TASK DETAILS.
Read through the entries below and return each line with the word "rows".

[Source data]
....................

The rows of a group lie close to one hidden flat surface of 11 dimensions, which passes through zero. Surfaces can cross.
In the rows, 128 means zero.
Known rows, each followed by its group:
[ 86 105  80  90 127 138  79 114 132 165 126  99 121 140 150 143  92 141
 119 115  32  95  64 123 146]
(1)
[142 108 156 110 132 152 126 138 109 164 130 129 104  77  63 137  79 130
 118 114 147 149 137 122  70]
(1)
[152 132  65 132 123 128  98 143 118 146  89 157 114 164 136 115 127 115
 166 138 115 136  88 124 134]
(2)
[123 138 158  89 139 148 175 139  74 122 124 134 133 116 130 128 186  73
  66  85 104 133 133 119 140]
(4)
[162 185 138 133 171 131 119 110 141  88 119 147 124 156 127 145 164 107
 148 139  98 167 175 137 130]
(0)
[135 124  95 130 136 122 113 149 106 139 123 112 158 130 117 106 116 138
 149 123 114 139 118 126 121]
(1)
[123 118 163 131 121 108 161 144 136 104 128 169 156 107  89 128  98 128
 154 101 112 203 157 133 117]
(4)
[123 112 129 125 114 111 122  87 116 137 113 181  88 113 127 133 158 118
  94 101 139 140 101 130 121]
(0)
[119 151 124 118 163 129 144 121  99 111 146  94 150 140 156 127 160 112
  93 140 117 108 147 117 137]
(2)
[124 121 147  95 160 141 100 132 115 110 126 143 148 138 123 154 139  73
  73 123 128 132 147 115 105]
(3)
[155 157  75 112 194 132  62 193  72 124 113 137 180 152 109 114 155  86
 128  91 123 145 144 116 112]
(2)
[129 135 100 137 160  87 134 145 113 115 132 125 156 139 130 123 106 129
 120 109 159 176 151 121 109]
(4)
[105 190 120 109 158 121 193 114  62 167 141  80  72 116 154 141 133 116
 101 142 103 123 143 122 127]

....................

YOUR SOLUTION.
The rows of a group lie close to one hidden flat surface of 11 dimensions, which passes through zero. Surfaces can cross.
In the rows, 128 means zero.
Known rows, each followed by its group:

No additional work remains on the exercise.